■ **What to do**: Copy out each line from the material where the word "images" is found.

──────────

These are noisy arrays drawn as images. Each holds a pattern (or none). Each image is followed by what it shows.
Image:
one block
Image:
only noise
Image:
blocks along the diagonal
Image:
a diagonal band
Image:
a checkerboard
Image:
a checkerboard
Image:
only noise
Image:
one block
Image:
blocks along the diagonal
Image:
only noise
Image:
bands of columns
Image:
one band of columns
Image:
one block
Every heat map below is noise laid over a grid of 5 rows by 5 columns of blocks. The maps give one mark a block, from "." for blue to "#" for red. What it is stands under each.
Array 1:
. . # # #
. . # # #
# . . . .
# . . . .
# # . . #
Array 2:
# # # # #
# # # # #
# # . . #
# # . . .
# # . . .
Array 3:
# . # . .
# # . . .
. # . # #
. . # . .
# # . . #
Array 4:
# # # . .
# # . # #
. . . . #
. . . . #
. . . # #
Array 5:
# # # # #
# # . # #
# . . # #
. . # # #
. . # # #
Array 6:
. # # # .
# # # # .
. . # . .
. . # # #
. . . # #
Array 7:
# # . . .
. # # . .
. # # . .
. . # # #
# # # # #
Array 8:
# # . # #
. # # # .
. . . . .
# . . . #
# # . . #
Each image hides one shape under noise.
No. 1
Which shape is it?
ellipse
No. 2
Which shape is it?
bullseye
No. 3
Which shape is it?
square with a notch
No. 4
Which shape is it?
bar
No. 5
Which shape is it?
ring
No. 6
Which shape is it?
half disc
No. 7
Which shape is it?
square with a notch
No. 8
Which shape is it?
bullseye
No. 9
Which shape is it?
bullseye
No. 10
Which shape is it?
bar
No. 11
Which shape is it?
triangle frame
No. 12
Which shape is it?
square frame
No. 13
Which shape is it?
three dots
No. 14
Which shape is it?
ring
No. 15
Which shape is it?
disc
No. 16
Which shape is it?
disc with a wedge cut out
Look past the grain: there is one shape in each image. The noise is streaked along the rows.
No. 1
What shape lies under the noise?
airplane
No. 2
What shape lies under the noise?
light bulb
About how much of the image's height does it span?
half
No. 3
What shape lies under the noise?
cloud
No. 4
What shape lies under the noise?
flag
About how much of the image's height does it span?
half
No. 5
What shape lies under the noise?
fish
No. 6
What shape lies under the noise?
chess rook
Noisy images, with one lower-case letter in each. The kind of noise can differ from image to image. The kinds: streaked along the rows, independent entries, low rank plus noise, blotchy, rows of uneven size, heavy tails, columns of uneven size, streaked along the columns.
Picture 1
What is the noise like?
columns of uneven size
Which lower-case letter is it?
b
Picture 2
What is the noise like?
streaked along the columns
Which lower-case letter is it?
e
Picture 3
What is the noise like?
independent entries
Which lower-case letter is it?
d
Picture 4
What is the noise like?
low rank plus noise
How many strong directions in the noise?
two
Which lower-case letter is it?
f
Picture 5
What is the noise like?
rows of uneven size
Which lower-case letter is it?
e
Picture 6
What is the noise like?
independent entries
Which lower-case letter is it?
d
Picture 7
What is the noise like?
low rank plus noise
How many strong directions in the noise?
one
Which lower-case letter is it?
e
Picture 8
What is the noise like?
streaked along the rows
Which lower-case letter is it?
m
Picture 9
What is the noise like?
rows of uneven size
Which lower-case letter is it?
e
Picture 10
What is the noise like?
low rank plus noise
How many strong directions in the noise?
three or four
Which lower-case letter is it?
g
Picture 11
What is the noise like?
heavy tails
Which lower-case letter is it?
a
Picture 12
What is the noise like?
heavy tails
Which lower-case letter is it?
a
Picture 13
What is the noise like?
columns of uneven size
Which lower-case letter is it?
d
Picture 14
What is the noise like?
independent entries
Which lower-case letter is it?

──────────

■ **Exercise response**:
These are noisy arrays drawn as images. Each holds a pattern (or none). Each image is followed by what it shows.
Noisy images, with one lower-case letter in each. The kind of noise can differ from image to image. The kinds: streaked along the rows, independent entries, low rank plus noise, blotchy, rows of uneven size, heavy tails, columns of uneven size, streaked along the columns.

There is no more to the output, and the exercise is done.